▶ **Work to complete**
Every word in the data below belongs in your copy, exactly as given; the pictures do not.

▶ **Data records**
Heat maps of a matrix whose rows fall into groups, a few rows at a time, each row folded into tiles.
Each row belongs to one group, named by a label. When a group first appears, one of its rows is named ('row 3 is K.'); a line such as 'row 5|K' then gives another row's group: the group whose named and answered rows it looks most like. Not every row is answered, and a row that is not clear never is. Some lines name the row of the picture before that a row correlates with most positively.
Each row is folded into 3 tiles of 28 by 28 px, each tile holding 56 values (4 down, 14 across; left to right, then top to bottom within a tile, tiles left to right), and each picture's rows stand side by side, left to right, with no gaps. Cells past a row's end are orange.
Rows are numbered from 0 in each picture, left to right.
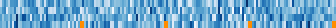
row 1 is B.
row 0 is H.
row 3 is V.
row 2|B
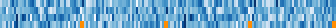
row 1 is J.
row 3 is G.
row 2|H
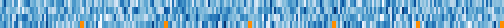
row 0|H
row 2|V
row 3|J
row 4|B
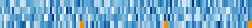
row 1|B
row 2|G
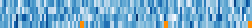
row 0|H
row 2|B
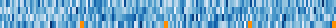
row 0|G
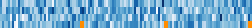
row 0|J
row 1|B
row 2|B
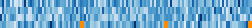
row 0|G
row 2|G
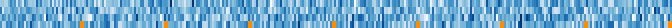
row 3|H
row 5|B
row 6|H
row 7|B
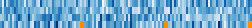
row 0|V
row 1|H
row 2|G
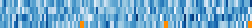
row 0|H
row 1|B
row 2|H
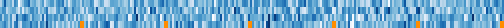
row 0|H
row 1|B
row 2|B
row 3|H
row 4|J
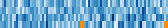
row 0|H
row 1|V
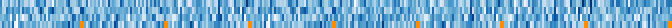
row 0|J
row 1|G
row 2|B
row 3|J
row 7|G
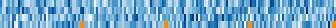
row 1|B
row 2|H
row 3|J
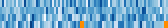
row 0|G
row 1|V
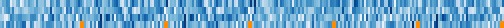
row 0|B
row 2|H
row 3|G
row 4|J
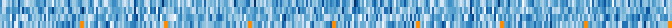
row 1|B
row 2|B
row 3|G
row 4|J
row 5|B
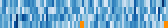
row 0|H
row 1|B
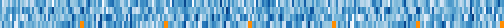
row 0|J
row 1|H
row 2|V
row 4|J
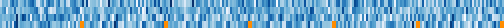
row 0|H
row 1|G
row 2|G
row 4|J
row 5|G
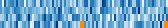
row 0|V
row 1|J
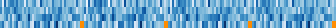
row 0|V
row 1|V
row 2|V
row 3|V
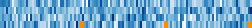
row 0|J
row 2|J
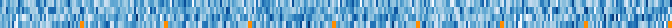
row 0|J
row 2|V
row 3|V
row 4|V
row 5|J
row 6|J
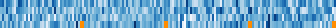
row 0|J
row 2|J
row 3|H
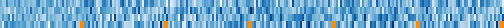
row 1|J
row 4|V
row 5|J
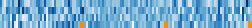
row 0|J
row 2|B
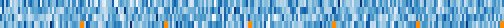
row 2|B
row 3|J
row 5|H
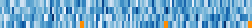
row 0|B
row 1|J
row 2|V
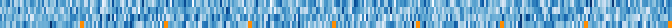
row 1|H
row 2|V
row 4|J
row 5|J
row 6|H
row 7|G
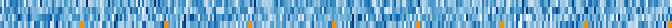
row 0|V
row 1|G
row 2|H
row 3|G
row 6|J
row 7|J
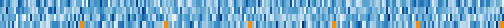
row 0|J
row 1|V
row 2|B
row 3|G
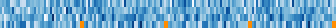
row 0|B
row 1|V
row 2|V
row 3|V
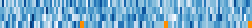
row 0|G
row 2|B
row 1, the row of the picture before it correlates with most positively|2
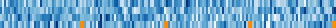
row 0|V
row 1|H
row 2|J
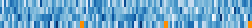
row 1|V
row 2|B
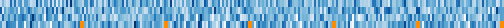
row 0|G
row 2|G
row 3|G
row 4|J
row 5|G
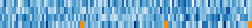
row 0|H
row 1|G
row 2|V
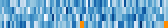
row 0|B
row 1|V
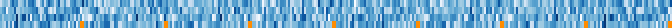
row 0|H
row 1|B
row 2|B
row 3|B
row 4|H
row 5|B
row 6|B
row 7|H
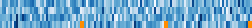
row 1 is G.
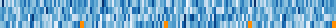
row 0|G
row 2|H
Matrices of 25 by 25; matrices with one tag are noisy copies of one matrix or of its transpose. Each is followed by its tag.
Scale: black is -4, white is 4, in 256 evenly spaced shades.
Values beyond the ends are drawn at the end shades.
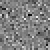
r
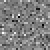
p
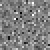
p
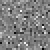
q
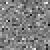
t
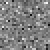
t
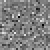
p
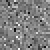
r
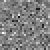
p
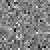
r
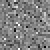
r
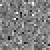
p
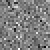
r
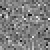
r
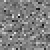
p
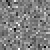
r
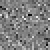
r
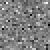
t
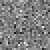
q
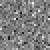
p
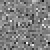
q
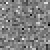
t
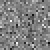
q
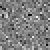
r
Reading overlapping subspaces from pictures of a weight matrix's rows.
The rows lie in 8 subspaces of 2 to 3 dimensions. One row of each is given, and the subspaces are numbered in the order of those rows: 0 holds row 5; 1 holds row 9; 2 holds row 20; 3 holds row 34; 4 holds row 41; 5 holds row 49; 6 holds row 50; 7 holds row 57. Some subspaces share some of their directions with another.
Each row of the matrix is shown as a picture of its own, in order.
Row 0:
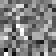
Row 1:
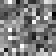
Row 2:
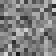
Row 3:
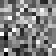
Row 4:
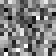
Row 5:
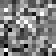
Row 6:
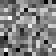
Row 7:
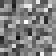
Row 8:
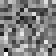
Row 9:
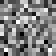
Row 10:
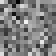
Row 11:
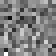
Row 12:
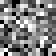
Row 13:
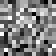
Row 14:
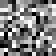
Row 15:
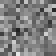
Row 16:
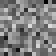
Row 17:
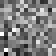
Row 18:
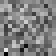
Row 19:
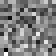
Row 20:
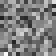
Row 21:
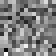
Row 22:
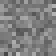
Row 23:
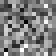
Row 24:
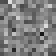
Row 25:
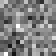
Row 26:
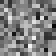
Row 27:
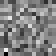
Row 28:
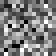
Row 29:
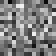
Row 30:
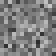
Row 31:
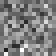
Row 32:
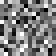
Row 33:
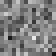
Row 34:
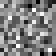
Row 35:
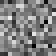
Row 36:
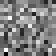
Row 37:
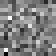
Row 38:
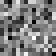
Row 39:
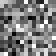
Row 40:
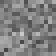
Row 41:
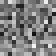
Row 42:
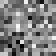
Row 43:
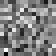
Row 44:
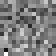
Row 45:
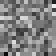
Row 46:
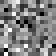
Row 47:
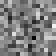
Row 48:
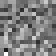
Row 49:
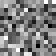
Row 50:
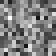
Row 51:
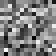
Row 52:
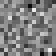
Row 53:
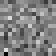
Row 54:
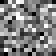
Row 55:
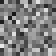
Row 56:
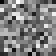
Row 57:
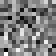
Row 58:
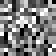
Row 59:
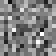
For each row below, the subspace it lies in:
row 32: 1
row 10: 0
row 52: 3
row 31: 5
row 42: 4
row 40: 4
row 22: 2
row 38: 7
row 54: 0
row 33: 7
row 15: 2
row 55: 1
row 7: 3
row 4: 6
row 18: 5
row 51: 6
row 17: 2
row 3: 2
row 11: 7
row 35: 4
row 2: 2
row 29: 4
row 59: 0
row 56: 0
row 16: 5
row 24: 0
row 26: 6
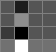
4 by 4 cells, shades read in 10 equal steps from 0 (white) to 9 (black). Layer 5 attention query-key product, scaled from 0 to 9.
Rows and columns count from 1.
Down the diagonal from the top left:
6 4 6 5
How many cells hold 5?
3
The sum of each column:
24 21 23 23
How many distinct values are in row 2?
2
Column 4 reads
6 6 6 5
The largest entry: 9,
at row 3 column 2
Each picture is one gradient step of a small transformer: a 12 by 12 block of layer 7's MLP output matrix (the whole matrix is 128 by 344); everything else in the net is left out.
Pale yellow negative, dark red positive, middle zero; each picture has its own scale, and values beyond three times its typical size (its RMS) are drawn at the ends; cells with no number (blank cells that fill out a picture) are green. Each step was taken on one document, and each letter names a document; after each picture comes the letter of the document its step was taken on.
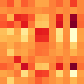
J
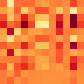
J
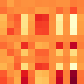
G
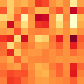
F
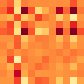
G
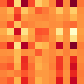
G
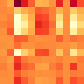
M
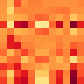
J
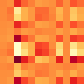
M
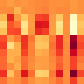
F
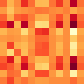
J
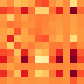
F
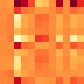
M
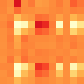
M
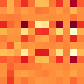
J
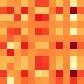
F
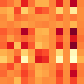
G
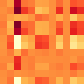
M
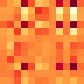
G
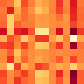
F
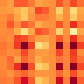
G
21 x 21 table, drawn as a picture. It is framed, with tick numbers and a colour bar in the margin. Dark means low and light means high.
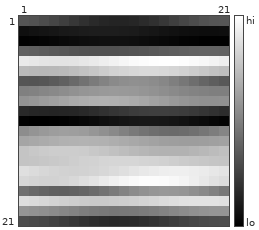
The bottom right is the ninth with the highest average. The grain runs across in streaks. Stripes running across repeat 2 times from top to bottom.

▶ **Answer to this exercise**
Heat maps of a matrix whose rows fall into groups, a few rows at a time, each row folded into tiles.
Each row belongs to one group, named by a label. When a group first appears, one of its rows is named ('row 3 is K.'); a line such as 'row 5|K' then gives another row's group: the group whose named and answered rows it looks most like. Not every row is answered, and a row that is not clear never is. Some lines name the row of the picture before that a row correlates with most positively.
Each row is folded into 3 tiles of 28 by 28 px, each tile holding 56 values (4 down, 14 across; left to right, then top to bottom within a tile, tiles left to right), and each picture's rows stand side by side, left to right, with no gaps. Cells past a row's end are orange.
Rows are numbered from 0 in each picture, left to right.
row 1 is B.
row 0 is H.
row 3 is V.
row 2|B
row 1 is J.
row 3 is G.
row 2|H
row 0|H
row 2|V
row 3|J
row 4|B
row 1|B
row 2|G
row 0|H
row 2|B
row 0|G
row 0|J
row 1|B
row 2|B
row 0|G
row 2|G
row 3|H
row 5|B
row 6|H
row 7|B
row 0|V
row 1|H
row 2|G
row 0|H
row 1|B
row 2|H
row 0|H
row 1|B
row 2|B
row 3|H
row 4|J
row 0|H
row 1|V
row 0|J
row 1|G
row 2|B
row 3|J
row 7|G
row 1|B
row 2|H
row 3|J
row 0|G
row 1|V
row 0|B
row 2|H
row 3|G
row 4|J
row 1|B
row 2|B
row 3|G
row 4|J
row 5|B
row 0|H
row 1|B
row 0|J
row 1|H
row 2|V
row 4|J
row 0|H
row 1|G
row 2|G
row 4|J
row 5|G
row 0|V
row 1|J
row 0|V
row 1|V
row 2|V
row 3|V
row 0|J
row 2|J
row 0|J
row 2|V
row 3|V
row 4|V
row 5|J
row 6|J
row 0|J
row 2|J
row 3|H
row 1|J
row 4|V
row 5|J
row 0|J
row 2|B
row 2|B
row 3|J
row 5|H
row 0|B
row 1|J
row 2|V
row 1|H
row 2|V
row 4|J
row 5|J
row 6|H
row 7|G
row 0|V
row 1|G
row 2|H
row 3|G
row 6|J
row 7|J
row 0|J
row 1|V
row 2|B
row 3|G
row 0|B
row 1|V
row 2|V
row 3|V
row 0|G
row 2|B
row 1, the row of the picture before it correlates with most positively|2
row 0|V
row 1|H
row 2|J
row 1|V
row 2|B
row 0|G
row 2|G
row 3|G
row 4|J
row 5|G
row 0|H
row 1|G
row 2|V
row 0|B
row 1|V
row 0|H
row 1|B
row 2|B
row 3|B
row 4|H
row 5|B
row 6|B
row 7|H
row 1 is G.
row 0|G
row 2|H
Matrices of 25 by 25; matrices with one tag are noisy copies of one matrix or of its transpose. Each is followed by its tag.
Scale: black is -4, white is 4, in 256 evenly spaced shades.
Values beyond the ends are drawn at the end shades.
r
p
p
q
t
t
p
r
p
r
r
p
r
r
p
r
r
t
q
p
q
t
q
r
Reading overlapping subspaces from pictures of a weight matrix's rows.
The rows lie in 8 subspaces of 2 to 3 dimensions. One row of each is given, and the subspaces are numbered in the order of those rows: 0 holds row 5; 1 holds row 9; 2 holds row 20; 3 holds row 34; 4 holds row 41; 5 holds row 49; 6 holds row 50; 7 holds row 57. Some subspaces share some of their directions with another.
Each row of the matrix is shown as a picture of its own, in order.
Row 0:
Row 1:
Row 2:
Row 3:
Row 4:
Row 5:
Row 6:
Row 7:
Row 8:
Row 9:
Row 10:
Row 11:
Row 12:
Row 13:
Row 14:
Row 15:
Row 16:
Row 17:
Row 18:
Row 19:
Row 20:
Row 21:
Row 22:
Row 23:
Row 24:
Row 25:
Row 26:
Row 27:
Row 28:
Row 29:
Row 30:
Row 31:
Row 32:
Row 33:
Row 34:
Row 35:
Row 36:
Row 37:
Row 38:
Row 39:
Row 40:
Row 41:
Row 42:
Row 43:
Row 44:
Row 45:
Row 46:
Row 47:
Row 48:
Row 49:
Row 50:
Row 51:
Row 52:
Row 53:
Row 54:
Row 55:
Row 56:
Row 57:
Row 58:
Row 59:
For each row below, the subspace it lies in:
row 32: 1
row 10: 0
row 52: 3
row 31: 5
row 42: 4
row 40: 4
row 22: 2
row 38: 7
row 54: 0
row 33: 7
row 15: 2
row 55: 1
row 7: 3
row 4: 6
row 18: 5
row 51: 6
row 17: 2
row 3: 2
row 11: 7
row 35: 4
row 2: 2
row 29: 4
row 59: 0
row 56: 0
row 16: 5
row 24: 0
row 26: 6
4 by 4 cells, shades read in 10 equal steps from 0 (white) to 9 (black). Layer 5 attention query-key product, scaled from 0 to 9.
Rows and columns count from 1.
Down the diagonal from the top left:
6 4 6 5
How many cells hold 5?
3
The sum of each column:
24 21 23 23
How many distinct values are in row 2?
2
Column 4 reads
6 6 6 5
The largest entry: 9,
at row 3 column 2
Each picture is one gradient step of a small transformer: a 12 by 12 block of layer 7's MLP output matrix (the whole matrix is 128 by 344); everything else in the net is left out.
Pale yellow negative, dark red positive, middle zero; each picture has its own scale, and values beyond three times its typical size (its RMS) are drawn at the ends; cells with no number (blank cells that fill out a picture) are green. Each step was taken on one document, and each letter names a document; after each picture comes the letter of the document its step was taken on.
J
J
G
F
G
G
M
J
M
F
J
F
M
M
J
F
G
M
G
F
G
21 x 21 table, drawn as a picture. It is framed, with tick numbers and a colour bar in the margin. Dark means low and light means high.
The bottom right is the ninth with the highest average. The grain runs across in streaks. Stripes running across repeat 2 times from top to bottom.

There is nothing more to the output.